Each row comes from the steps of one walk. Every step used is in the known rows, and no mark comes twice. Write the walk behind each row, first mark first.
Each row is shifted at random along 6 fixed directions that mean nothing.
Known rows
tigufir, bilef, popifir, novib, moru, pilip, liko: [ -73  157 -156 -421   -6   75  161 -216 -137   29  156  150 -439   33
  108   39 -553   25   35   24  119  -49 -120   40  -48  182  -48 -306
  279  116  100   69  231   50  136   45  -59 -227  372   38  -59 -294
 -147  158]
labo, vifo, moru, tigufir: [ -11  -56   57  -69   97    7 -109  126  -58 -108  -95   38  -73   84
   42   34    6 -163   86   12  130  182  168  180   30   24   96  132
 -260  179 -343   18 -270  -38 -268 -131    3  242  178    1  -82  101
   94   50]
bilef, novib, moru, vifo, tigufir, pilip: [-173   92 -120 -245   20  143  173 -215  -13   84   27   38 -127  121
 -204  125 -208 -114  158  104  -90  123   -1   16   57   59  113 -118
  -69   86  -14   23  -57 -195   71    3   80   96  195  -52 -103   20
 -142  182]
tigufir, pilip, moru, vifo: [-107  224  244 -440 -111  161  143 -196  -90  229   35 -173   29  -66
  -64  -62  259   58  190  -52  -40  -69  -49  110 -290  -54 -143   73
   75  -76  176  -26  146  -52  133   89 -203 -159    6  175  123 -141
 -360  -93]
bilef, pilip, novib, moru, tigufir: [-142   24   48 -209 -125   47  282 -257  -43   99   57  160  112  -97
  -45  -22 -120  -37   -6  -73 -166   93 -114  196 -223 -192  -13  -41
  173   17  187  147    5 -149 -119   45  -96  -82 -103  -42  125   -3
 -207  -26]
tigufir, pilip, liko, popifir, novib, moru, vifo: [-196  181  171 -400   15  179  157 -226 -137  152  -72 -129  -63   30
   26  116 -382   13  201   26   69   13  -10   99 -210  108  -60   66
    8  -27   41  -31   31 -106  212    6  -42  -17  180   45  -14 -164
 -366   72]
pilip, vifo, moru, tigufir, popifir: [ -13   27  -28 -422 -155   24   21 -112 -227   35  118  236 -361  -70
  146  -45 -185 -165 -200 -115   -5   56 -136  188 -228   49  -52 -208
  203  218  -52  150   49   66 -203  105 -117 -230  429  -19   74 -194
   38   15]
liko, popifir, novib, bilef, pilip, vifo: [-118   88 -112 -213   38   47   85 -184 -194   19 -242  -93  -85    0
  141   43 -499   -4   92   50  208   54  200   81 -202  165   79  183
   13  -64  -22 -125  -77   -3  206  -58  -70  -40  -33  -21   27 -188
 -315  111]
tigufir, bilef, pilip, liko, popifir, novib: [ -35    9  -31   16  137   97  -44 -197  -20  -15 -107  -68    1  143
    2  121 -558   88  227   89  152   86   46  -17   48  161   47  189
 -144  -83 -107  -15 -136 -115  195 -119  266  164  105 -142  -99  -30
 -193  131]
pilip, bilef, popifir, novib, moru: [-150  173 -288 -204  148   95  134 -201  -34   -2 -215 -146 -152  149
  -79  101 -297   91  247  160  229   48  253  -14  -59  246   75  102
  -12 -114   -7 -256  128  -86  415  -70  111   65   40  -30  -77 -225
 -355  162]
pilip, liko, popifir, novib, bilef: [-117  -23  -56  -27   30   15   62  -47    6 -113   -5   60 -105   52
   82  153 -681  -35 -114   69   -8   54  -80 -116   58  116   21 -159
  -41   84  -22  100   64 -117   37  -72  142   76  228   29 -143  -45
  115  199]
moru, novib, bilef, popifir, liko, tigufir, pilip, vifo, labo: [ -77   21   87 -383 -206  -13  155 -259 -138    7  154  314 -109 -116
   81   79 -407  -26 -137 -120 -169   77 -283  141 -159   -9  -77 -192
  303  198  167  284  -23 -127 -109   97  -92 -169  190  -27   51 -104
  -57   56]
tigufir, pilip, moru, novib, bilef, popifir: [-293 -108   -9  -61  -87  135  194 -304   78   26   15   54  199   40
 -131  128  -56 -150 -117    1 -382  205  -27  269 -324  -21  -51  192
 -136  -56  116  268   17 -441  -24  -30  202   57 -162 -263  258   43
 -146   40]
pilip, liko, popifir, novib, moru, vifo, tigufir, bilef: [-302   23  -20 -129   17  201  178 -225   54  -44 -135  -96   61  145
 -285  225 -726 -149  -74  143 -207  147   25 -113  -59  123   92   45
 -310   -3   20   69   72 -441   61  -68  310  264  234   11  -98   45
  -78  260]
novib, bilef, pilip, moru: [-177  -74 -163  -57  -49   26  280 -220   84  -77  -12  119   38  -36
 -187   14 -334 -128 -222   33 -214  102  -14  -26  -95 -100   32  -85
   28   37  135  196  114 -288  -68   -8  110  -26  -54   21   47   41
   76  124]
liko, tigufir, pilip, vifo, labo, moru, novib, bilef: [-118   70  316 -341  -30    1   87   52   44  -14  132  126  105  -38
   37   52 -274  -15  177  -85 -148  166 -287  141  -12 -218  -79 -118
  -21  275  -93  247 -107 -240 -299  -55 -186  190  190  188  -88   92
  103   20]
labo, bilef, novib, moru, tigufir: [ -39  129   28 -112   39   16  133   43   30   11   79  -29   92  -43
   31  -76   11   24  208   48   28   38  -62   18   66 -148   -7 -123
  -56    9   13   30  -29   -8 -102 -108 -239   77  -68  191  -57  -28
  -75  107]
popifir, liko, tigufir, bilef, novib, moru, pilip: [-217  -26 -117 -193  110  100  129  -66 -133 -121 -102   43 -170   27
   39   71 -584 -253 -133  102   29   94  148   84 -121  148   85   57
 -263    1  -70   96   58 -164 -168 -100  -15   52  140   -5  -64  -46
  -36  322]
labo, vifo, tigufir, bilef: [ 176  -38  106 -274 -113 -208 -152   54 -231   42  128  381 -237  -86
  153  -45 -364   49   31 -299  155    4 -202  336  -69 -111   49  -98
  553  389  -81  141 -257  235 -261   46 -290 -111  209    4  115  -84
  -17 -260]
bilef, pilip, liko, tigufir, popifir: [  42   42  -13  -94   76  120   19  -66  -96  -41  -12  -21 -188    5
  167  -45 -396 -108   24  102  139   31  -10  -94   34  115  -21  -80
 -155  -51 -137   49  -53   68  -63  -43   67  -30  290  -49 -154 -112
   28  236]
bilef, pilip, vifo, tigufir, popifir: [  -3   87 -130 -370  -93  115   23 -541  -95   79 -119  145 -264  167
 -185  128 -373   50  143  -27  101   74   98  101 -127  197  152   57
  385   83  158  -74  -56  -93  322  136  310 -167  208 -181   31 -133
 -380  -71]
moru, novib, bilef, pilip: [-126  105 -214 -240  -37  102  121 -139  -28  -27  139   58 -248   79
  147   53 -271  -64  -29  120  -23  -27   29  -53   28  169   68 -261
   23   63  175   25  198  -27  145   31    1 -165  135   46  -71 -109
  -10  218]
labo, moru, novib, bilef: [-128  141   46 -364    3   69   57  -94   33   -9   36   27  -64  108
   38  130  -19   80  182   -5   38   13   40  143  -86   42   21  -62
  157  120  166   -9  134 -133  121   -7  -43  -15   39  178  -14  -60
 -172  -41]
novib, bilef, popifir, liko, tigufir, pilip, vifo, labo: [   9  145  204 -370 -116  -24  197 -339  -20   62   42  149    1  -76
 -184   70 -419  203  154 -100  -29   27 -267   -3  -36  -95  -75 -115
  445  125  194  115  -54 -139  149   93  -19  -61   83  101  -38 -103
 -225  -61]
popifir, liko, tigufir, pilip, vifo, labo, moru, novib: [ -79  169  108 -460   -5  157   62  -75   -6  -41  -11  -21  -69   -8
  -42   59 -174  -40  112   79  -21   42 -111 -141   47   25  -65 -120
 -167   67   33  130  107 -205  -85    4  -78   44  341  332 -264    2
   11  198]
pilip, bilef, novib, moru, tigufir: [-205  -98 -201  -40  -47   16  178  -86    5 -143   76  218 -124   14
   39   55 -319 -266 -257   44 -173  180  -21   74  -68   16   57 -185
 -134  126  -44  206   89 -192 -266  -74   72   29  145  -79   -5   11
  180  251]
novib, bilef, pilip, moru, tigufir, popifir: [ -26   41   98  -57   72   25   63 -127   43  -18  117   50  -83   79
    4  -21 -439   33  207   26   95  136 -102  134   72  -72  -11  -42
  -50   96 -162   85 -136  -83  -46 -110  113  139  144  -70  -47  -50
  -35   73]
vifo, labo, bilef, pilip: [  -9   27 -222  -78  218   60 -139 -124  107 -194 -143   25 -158  327
  -71  150 -303   39  304  144  219  153  303  -19  250  259  231  151
 -137  160 -154 -148 -161 -155  295  -96  392  161  178  -98 -207   68
  -30  146]
tigufir, pilip, liko, popifir, novib: [-129   14 -117 -161   43  166  -11 -193   -3  -34  -43  -27 -211  128
   43  148 -687  -93  -32  136   -8   36  -33 -160   40  244   35  -77
 -153   -5    7  111  121 -140  194  -16  253  -14  357  -37 -180  -56
   21  249]
labo, vifo, moru, pilip, bilef, novib: [-140  -14  -14 -204 -127  116  150 -232   33   -6  -26   56  164   -2
 -156   69  242  -93  -53   -8 -238  126   40   54 -200  -32    2   68
  -41   -3  162  201   61 -289 -133  -10   36   24  -91   92   92   88
  -87   27]
moru, tigufir, bilef, novib: [ -81  -83 -135  132   27   46  -69  -31   55 -101  116   75  -80  121
   51   54 -162 -159  -21   91  -92  152  -34   10  119   83   73  -56
 -295   46 -132  145  -73 -108 -138 -125  151  143  129 -137  -52   77
  156  216]
labo, liko, tigufir, bilef, popifir, novib: [  38   61 -259 -303  -21   47   12  -96 -136  -87   29  151 -344  -54
  251  -33 -548  -87 -130   39  144  -67  -71 -158   49  170   54 -303
  202   64  167  167  108  156   58    1 -141 -259  321  195 -147 -194
   59  240]
pilip, moru, novib, bilef, popifir, liko: [ -71  -54  -84   -2   63   -7   69  -76  -55 -113   22  130  -96   38
   55  123  -91  -20  -44   33   73  121   28  152  -20  102  -47    3
  -76   36 -132   77  -70 -104  -59 -108  121   89  103 -117  -25  -72
  -38  136]
novib, bilef, popifir, liko, tigufir, pilip, moru, vifo: [-172  106  247 -262   34  131  171 -412   31   10 -153 -104   81   98
 -248  141 -369   77  250   32   68  129   81  100 -129   29   13  224
    3  -26   70    8  -96 -280  247  -69  210  145  -10   49  -27  -18
 -379   34]
vifo, tigufir, bilef, novib, moru, pilip, liko: [ -55  216  179 -394  111  122   89 -135 -100  115   66   26 -169  182
 -113  175 -132  150  453    1  154   44   17  238  -45  102    8   28
   95  102  -91 -165  -26 -111   45  -14   61  131  221  -75  -74 -121
 -414    1]
vifo, labo, liko, tigufir, pilip, novib, moru: [-101  251   48 -542   40  169  262  232  -98   50  108  -46 -134 -178
  182  -62 -106 -160  -13   77  -98  -79 -233 -187  -34  -65 -170 -384
 -108   47   28  132  245  -37 -182   54 -428 -117  410  376 -239 -158
  130  298]
vifo, moru, pilip, bilef, popifir: [ -99  201  -83 -503  -67  209  167 -472   77   30   56    7 -238  207
 -214  130 -240  136  141   84    2  -22   70  -85  -68  229   46 -148
  248   39  326  -40  358 -196  446  127  342 -172  235   68  -82 -151
 -275   60]
liko, popifir, novib, bilef, pilip, moru: [  31   11   14   48  204  -95   47  169 -141   15  -47  -34   27  -83
  204  -89 -562   98  243   23  310   78  -35  103   83  -99  -21   75
 -141   -4 -351  -29 -276  118 -110 -204 -203  218   16  -19 -109  -95
  -70  131]

Which walk is each row?
[-113   88   51 -254  116   33  119 -154 -128  -45  -38   76 -168   51
   36   79 -571  -18  190   18  232  111   -9   64   31   42   49  -39
   10  130 -142    2 -131  -25   29 -103  -16  115  288   86 -182  -47
 -135  174]  popifir, liko, tigufir, bilef, pilip, novib, moru, vifo
[-162  137  114 -286  136  125   96   37  -91  -45 -244 -106   91   59
    1  134   12  -60  232   77  128  113  246   73  -53   85   81  200
 -241   33  -83 -151 -163 -173  -22  -91  -93  210   67  166 -136   24
 -221  154]  popifir, novib, moru, vifo, labo, liko, tigufir
[-109  101  -15 -135  -21   53  191 -225  164  -18   81   82  140   87
 -157  118   84   97  205   19 -127  158 -139  -52   97  -58  -31 -154
  134  124   91   86  -71 -225  213  -29  139  103  101   48  -67   22
  -74   47]  pilip, novib, moru, vifo, labo, bilef, popifir
[-103  135  139 -428  101  102   10  -60 -129  -36 -104  -29 -201  137
  112  185 -483   31  226   35  243   61  133  112  -68  199   47   39
    0  172 -119  -53  -38  -70   79  -78   15  109  306  142 -153 -111
 -184   83]  labo, vifo, moru, pilip, liko, popifir, novib, bilef
[-158   83  153 -291  -68  170  282 -359   25   41   77   41  -10   15
  -99   56 -663  -37  -14   11 -128   29 -136   28 -167  -34  -37 -100
  110    6  210  177  134 -245   51   31  164  -71  130   -7   21  -95
 -179   99]  novib, moru, tigufir, bilef, pilip, liko, popifir
[-182   85  -69 -133  -83  145  224 -244   20   75   10  -28  107   34
 -230   85  -51  -68   16   65 -227  126  -65   -5 -127   -5   -5  -35
  -85  -67   92   62   40 -284   18   -9  100  111   37  -37   60  -50
 -184  129]  pilip, bilef, novib, moru, vifo, tigufir, popifir
[-227  122  146 -446   -3  146  109  -53 -180   64 -151 -100  109  -46
   82   64 -264  -80   60  -32  -79   76   66  244 -383   66  -65  273
 -143   20    9   42  -30 -241    1  -18 -179    1   58   55  145 -135
 -307   63]  tigufir, pilip, liko, popifir, novib, moru, vifo, labo, bilef
[ -42  287 -114 -340  -28  167  196 -288   23   76   -5 -115  -13   31
 -284   49 -106  126  205  139   13  -60  -63 -249  102   40   14 -198
  111  -95  291  -37  128 -131  296   21  -33  -21  107  335 -148 -142
 -299  160]  labo, bilef, novib, moru, vifo, tigufir, popifir, liko
[-128  193  -68 -252  -39  130  289 -210   37   57  123  -33  -49  -38
 -154  -40 -466   35   79  122 -108  -30 -190 -182   50  -75  -41 -261
  -21  -52  203   97  245 -170   13   -4  -89  -13  118  238 -117  -91
  -98  220]  popifir, novib, moru, tigufir, bilef, pilip, liko
[   5   53  328  -91  240   46  -81  100  -65  -34 -107  -66   75   87
  235  127  -60   50  445  -27  252  187   41  309  -38   17  -44  283
 -153   51 -366   -8 -424  -23  -37 -211  -17  293   70 -100  -78   -5
 -204    2]  labo, liko, tigufir, pilip, novib, bilef, popifir
[-149   35 -112 -362   33   68   93  -89 -275  -92 -127   81 -287   -8
  258   72 -330 -151 -130   35  202   48  238  231 -295  254   25   63
  -43   13  -30  -45   73   10  -37  -43  -72 -128  174  -56    9 -249
 -216  215]  pilip, moru, novib, bilef, popifir, liko, tigufir
[-202   84  -97 -171  188  130   43 -101 -175  -33 -276 -213 -110  133
  154   78 -442  -76  211  153  317  133  384  137 -140  259  119  309
 -349  -70 -230 -211 -145  -59  208 -176   56  145   67  -59  -59 -143
 -314  241]  liko, popifir, novib, bilef, pilip, moru, vifo
[ -42  162  265 -404 -136   73  294 -142  -31   97  137   86  164 -136
  -36    6  -20   80  147  -46 -117    4 -221  -27  -67 -231  -82 -249
  219   92  224  170   11 -111 -190   29 -256    3   21  314  -75   14
 -119   13]  labo, vifo, moru, novib, bilef, pilip, liko, tigufir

● ● ● ●

Once the line containing "tigufir, bilef, popifir, novib, moru, pilip, liko: [ -73" has been retyped, stop. Begin at the first line of the material and reproduce every line up to it exactly.

[Answer to this exercise]
Each row comes from the steps of one walk. Every step used is in the known rows, and no mark comes twice. Write the walk behind each row, first mark first.
Each row is shifted at random along 6 fixed directions that mean nothing.
Known rows
tigufir, bilef, popifir, novib, moru, pilip, liko: [ -73  157 -156 -421   -6   75  161 -216 -137   29  156  150 -439   33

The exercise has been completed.